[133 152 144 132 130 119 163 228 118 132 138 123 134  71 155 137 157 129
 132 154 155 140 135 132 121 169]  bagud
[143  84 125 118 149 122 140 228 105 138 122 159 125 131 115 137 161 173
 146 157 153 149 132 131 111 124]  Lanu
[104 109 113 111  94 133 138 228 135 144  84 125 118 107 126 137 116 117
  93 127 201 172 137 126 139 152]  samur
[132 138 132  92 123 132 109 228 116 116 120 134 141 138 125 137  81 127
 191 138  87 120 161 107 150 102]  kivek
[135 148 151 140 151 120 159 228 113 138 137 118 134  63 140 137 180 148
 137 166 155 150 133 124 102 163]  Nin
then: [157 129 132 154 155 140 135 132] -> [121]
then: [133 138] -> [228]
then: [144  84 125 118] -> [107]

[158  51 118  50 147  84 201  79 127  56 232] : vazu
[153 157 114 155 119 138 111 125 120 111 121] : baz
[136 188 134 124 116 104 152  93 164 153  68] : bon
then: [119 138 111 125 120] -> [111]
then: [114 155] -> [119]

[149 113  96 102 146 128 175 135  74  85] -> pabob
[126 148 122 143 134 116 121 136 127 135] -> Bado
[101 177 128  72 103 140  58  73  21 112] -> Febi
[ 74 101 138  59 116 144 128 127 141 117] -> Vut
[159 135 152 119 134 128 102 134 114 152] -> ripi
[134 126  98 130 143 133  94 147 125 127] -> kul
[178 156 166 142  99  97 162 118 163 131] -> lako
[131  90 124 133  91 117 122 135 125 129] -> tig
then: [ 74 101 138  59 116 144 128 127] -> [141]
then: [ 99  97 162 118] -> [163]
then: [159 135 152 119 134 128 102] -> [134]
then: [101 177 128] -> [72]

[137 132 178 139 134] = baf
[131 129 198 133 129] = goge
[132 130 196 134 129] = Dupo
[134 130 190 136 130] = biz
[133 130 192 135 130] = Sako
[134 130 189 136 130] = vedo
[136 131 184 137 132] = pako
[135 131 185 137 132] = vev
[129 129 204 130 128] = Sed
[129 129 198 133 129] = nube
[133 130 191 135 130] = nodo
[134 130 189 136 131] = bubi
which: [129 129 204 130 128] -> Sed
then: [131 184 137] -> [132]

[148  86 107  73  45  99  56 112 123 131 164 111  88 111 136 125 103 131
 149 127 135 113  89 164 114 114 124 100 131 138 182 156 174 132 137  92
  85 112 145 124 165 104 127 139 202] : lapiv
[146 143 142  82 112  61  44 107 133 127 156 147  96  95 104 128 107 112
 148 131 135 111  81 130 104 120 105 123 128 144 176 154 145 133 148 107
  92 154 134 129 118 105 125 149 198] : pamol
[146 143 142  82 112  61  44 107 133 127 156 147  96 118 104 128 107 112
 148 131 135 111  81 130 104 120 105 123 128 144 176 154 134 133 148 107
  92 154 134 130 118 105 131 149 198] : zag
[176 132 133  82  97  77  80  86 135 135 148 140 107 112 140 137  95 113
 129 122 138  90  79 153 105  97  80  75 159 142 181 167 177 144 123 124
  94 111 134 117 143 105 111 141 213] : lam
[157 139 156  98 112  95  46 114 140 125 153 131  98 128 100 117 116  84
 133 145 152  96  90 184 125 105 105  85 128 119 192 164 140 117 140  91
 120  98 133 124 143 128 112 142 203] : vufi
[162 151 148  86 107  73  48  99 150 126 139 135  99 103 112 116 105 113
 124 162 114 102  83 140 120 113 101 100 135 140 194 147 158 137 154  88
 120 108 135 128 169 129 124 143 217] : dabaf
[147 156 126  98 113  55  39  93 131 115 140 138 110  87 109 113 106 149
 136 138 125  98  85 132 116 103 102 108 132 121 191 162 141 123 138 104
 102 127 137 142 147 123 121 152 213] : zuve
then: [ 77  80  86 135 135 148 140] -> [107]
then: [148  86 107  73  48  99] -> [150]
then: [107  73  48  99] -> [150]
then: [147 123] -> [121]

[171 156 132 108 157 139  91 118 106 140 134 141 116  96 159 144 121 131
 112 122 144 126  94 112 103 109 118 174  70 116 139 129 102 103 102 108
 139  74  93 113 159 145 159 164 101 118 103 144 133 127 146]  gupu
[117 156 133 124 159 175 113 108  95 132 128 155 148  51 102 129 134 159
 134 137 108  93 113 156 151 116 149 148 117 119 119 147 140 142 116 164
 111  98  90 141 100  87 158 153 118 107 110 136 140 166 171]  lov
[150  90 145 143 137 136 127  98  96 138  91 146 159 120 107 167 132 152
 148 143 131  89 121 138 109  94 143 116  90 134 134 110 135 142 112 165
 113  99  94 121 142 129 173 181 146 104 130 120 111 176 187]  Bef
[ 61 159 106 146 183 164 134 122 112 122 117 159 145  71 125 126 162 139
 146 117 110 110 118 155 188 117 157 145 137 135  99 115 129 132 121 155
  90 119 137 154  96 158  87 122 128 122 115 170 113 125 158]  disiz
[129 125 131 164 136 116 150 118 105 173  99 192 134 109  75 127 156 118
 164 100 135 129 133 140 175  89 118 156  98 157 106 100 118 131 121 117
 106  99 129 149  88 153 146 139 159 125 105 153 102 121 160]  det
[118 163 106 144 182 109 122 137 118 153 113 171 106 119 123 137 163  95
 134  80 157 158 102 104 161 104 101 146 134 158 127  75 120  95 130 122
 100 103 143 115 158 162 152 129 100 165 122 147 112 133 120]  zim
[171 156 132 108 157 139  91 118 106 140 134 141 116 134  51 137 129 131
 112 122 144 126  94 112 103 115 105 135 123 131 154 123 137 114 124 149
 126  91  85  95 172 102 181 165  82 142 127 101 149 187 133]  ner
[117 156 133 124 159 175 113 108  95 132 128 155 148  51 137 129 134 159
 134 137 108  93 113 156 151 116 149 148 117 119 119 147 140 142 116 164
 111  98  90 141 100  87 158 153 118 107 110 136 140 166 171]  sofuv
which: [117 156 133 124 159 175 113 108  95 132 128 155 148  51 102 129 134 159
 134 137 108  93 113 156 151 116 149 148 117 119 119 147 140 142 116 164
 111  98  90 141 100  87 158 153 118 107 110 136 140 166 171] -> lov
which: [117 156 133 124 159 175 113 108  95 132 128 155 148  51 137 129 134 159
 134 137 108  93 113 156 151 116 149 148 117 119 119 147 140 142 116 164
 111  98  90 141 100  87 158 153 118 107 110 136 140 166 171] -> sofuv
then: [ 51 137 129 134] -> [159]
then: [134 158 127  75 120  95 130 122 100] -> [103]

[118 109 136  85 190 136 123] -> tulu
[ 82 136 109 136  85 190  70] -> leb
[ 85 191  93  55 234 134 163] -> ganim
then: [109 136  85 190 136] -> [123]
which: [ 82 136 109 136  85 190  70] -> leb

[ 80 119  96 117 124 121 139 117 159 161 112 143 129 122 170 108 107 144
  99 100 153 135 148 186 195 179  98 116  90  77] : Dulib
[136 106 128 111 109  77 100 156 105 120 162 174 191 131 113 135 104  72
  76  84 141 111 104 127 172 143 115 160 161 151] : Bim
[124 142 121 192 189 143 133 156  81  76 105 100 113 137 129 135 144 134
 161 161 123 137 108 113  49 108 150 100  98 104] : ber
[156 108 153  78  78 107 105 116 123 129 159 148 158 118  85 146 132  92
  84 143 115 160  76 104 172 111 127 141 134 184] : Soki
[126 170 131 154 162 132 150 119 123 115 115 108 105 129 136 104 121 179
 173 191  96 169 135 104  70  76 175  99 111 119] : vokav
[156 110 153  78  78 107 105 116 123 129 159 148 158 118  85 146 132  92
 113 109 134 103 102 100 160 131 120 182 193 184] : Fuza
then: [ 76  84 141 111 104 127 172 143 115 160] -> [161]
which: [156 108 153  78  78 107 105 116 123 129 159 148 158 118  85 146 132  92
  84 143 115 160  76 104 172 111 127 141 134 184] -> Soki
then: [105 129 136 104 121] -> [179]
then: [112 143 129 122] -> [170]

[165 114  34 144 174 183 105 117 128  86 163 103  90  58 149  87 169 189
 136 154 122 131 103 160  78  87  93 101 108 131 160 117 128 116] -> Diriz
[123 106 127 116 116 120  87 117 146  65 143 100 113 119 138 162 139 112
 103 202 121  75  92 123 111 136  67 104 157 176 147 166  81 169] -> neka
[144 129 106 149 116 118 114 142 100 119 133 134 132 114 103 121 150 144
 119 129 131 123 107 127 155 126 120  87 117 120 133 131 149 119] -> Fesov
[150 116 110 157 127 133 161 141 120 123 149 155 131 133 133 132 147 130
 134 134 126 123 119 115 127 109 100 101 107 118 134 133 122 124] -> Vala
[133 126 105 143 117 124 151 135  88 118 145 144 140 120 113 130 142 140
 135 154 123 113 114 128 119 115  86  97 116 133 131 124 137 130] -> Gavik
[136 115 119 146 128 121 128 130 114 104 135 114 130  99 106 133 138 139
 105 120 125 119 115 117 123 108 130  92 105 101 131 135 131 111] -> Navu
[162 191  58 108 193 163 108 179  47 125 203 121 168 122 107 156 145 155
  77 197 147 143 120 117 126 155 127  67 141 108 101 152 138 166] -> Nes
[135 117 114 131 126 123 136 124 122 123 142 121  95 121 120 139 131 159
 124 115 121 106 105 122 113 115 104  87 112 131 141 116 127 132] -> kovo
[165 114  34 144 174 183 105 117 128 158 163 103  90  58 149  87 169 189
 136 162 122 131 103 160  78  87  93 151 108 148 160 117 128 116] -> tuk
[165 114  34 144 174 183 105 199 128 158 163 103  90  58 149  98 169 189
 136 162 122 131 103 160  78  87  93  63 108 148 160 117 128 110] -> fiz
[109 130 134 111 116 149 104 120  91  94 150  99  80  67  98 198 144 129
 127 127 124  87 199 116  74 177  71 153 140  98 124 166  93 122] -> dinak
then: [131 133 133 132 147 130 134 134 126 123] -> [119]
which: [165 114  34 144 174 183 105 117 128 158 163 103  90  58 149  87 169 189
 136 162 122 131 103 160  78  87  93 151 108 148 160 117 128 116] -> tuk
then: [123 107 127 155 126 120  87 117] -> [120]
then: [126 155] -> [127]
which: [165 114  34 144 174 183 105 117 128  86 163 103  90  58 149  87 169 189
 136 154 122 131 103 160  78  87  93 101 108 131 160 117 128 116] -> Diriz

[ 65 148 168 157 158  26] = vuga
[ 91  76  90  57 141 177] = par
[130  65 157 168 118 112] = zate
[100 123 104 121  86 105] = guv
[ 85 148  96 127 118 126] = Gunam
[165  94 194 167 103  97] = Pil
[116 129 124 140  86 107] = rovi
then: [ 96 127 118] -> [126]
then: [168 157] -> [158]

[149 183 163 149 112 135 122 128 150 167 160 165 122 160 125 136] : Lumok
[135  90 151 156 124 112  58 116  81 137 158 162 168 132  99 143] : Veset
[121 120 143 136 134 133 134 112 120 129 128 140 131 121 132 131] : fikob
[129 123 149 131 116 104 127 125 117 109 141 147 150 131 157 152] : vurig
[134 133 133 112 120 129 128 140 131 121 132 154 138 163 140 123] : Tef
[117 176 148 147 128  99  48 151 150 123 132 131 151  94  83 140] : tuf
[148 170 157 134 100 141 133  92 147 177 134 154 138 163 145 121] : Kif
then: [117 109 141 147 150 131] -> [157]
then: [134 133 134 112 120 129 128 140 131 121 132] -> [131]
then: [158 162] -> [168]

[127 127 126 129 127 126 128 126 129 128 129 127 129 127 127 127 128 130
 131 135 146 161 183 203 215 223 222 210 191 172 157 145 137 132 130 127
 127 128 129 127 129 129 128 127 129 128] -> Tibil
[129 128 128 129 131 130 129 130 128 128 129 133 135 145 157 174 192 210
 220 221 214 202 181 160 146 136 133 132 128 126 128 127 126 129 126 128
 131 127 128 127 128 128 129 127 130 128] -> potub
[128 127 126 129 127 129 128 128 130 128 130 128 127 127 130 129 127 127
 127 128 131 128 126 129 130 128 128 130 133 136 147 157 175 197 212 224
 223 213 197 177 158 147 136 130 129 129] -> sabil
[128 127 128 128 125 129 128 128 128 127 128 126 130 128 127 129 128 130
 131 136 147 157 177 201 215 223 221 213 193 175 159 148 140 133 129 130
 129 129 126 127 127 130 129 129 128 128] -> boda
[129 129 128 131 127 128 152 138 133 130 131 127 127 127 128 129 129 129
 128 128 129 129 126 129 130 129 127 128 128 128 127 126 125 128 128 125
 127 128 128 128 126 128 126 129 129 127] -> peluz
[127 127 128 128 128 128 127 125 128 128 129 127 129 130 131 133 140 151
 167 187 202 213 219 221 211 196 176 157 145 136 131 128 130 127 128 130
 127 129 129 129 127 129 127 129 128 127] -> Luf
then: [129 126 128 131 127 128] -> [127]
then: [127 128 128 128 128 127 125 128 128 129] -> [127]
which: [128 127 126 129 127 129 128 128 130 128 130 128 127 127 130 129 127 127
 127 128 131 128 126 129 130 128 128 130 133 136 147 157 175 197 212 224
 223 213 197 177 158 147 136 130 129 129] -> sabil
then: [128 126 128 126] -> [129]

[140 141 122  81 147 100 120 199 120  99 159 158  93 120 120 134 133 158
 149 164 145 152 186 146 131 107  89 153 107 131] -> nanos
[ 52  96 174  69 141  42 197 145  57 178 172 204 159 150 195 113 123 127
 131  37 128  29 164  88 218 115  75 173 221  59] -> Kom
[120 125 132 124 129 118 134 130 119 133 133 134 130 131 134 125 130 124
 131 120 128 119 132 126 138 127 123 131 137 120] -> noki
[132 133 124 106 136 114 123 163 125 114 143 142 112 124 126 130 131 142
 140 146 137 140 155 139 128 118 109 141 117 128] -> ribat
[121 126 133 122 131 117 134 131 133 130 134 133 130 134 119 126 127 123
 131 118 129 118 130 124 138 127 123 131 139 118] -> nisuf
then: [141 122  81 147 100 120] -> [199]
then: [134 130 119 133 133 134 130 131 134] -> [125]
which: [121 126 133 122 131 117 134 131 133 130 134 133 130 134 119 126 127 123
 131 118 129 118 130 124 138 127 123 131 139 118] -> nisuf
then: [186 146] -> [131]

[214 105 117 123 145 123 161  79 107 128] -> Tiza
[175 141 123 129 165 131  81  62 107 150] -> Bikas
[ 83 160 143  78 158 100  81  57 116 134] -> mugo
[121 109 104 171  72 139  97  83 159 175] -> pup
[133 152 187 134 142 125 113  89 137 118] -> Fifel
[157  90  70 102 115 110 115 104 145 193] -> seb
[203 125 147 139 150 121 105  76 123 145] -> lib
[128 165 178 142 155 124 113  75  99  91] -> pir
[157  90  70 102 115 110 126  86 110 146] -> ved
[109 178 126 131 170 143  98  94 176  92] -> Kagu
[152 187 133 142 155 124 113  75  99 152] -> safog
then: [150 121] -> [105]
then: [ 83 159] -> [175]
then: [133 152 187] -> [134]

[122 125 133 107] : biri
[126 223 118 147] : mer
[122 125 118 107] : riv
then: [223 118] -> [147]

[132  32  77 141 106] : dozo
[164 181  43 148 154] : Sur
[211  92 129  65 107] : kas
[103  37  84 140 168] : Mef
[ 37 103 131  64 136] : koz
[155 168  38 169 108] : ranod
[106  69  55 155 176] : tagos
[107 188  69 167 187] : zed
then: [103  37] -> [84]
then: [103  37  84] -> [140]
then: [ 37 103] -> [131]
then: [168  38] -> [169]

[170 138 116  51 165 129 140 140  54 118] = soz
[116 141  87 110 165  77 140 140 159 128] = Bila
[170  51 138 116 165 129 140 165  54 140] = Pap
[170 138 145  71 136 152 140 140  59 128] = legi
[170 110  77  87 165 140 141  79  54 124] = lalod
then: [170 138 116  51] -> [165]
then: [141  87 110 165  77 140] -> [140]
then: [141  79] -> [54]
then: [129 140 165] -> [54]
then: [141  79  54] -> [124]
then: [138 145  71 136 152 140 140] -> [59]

========

**WHAT IS REQUIRED:**
Of all the entries above, repeat only the lines from the line that has "then: [141 122" to the line that has "[214 105 117", both lines included, exactly.

**EXPECTED ANSWER:**
then: [141 122  81 147 100 120] -> [199]
then: [134 130 119 133 133 134 130 131 134] -> [125]
which: [121 126 133 122 131 117 134 131 133 130 134 133 130 134 119 126 127 123
 131 118 129 118 130 124 138 127 123 131 139 118] -> nisuf
then: [186 146] -> [131]

[214 105 117 123 145 123 161  79 107 128] -> Tiza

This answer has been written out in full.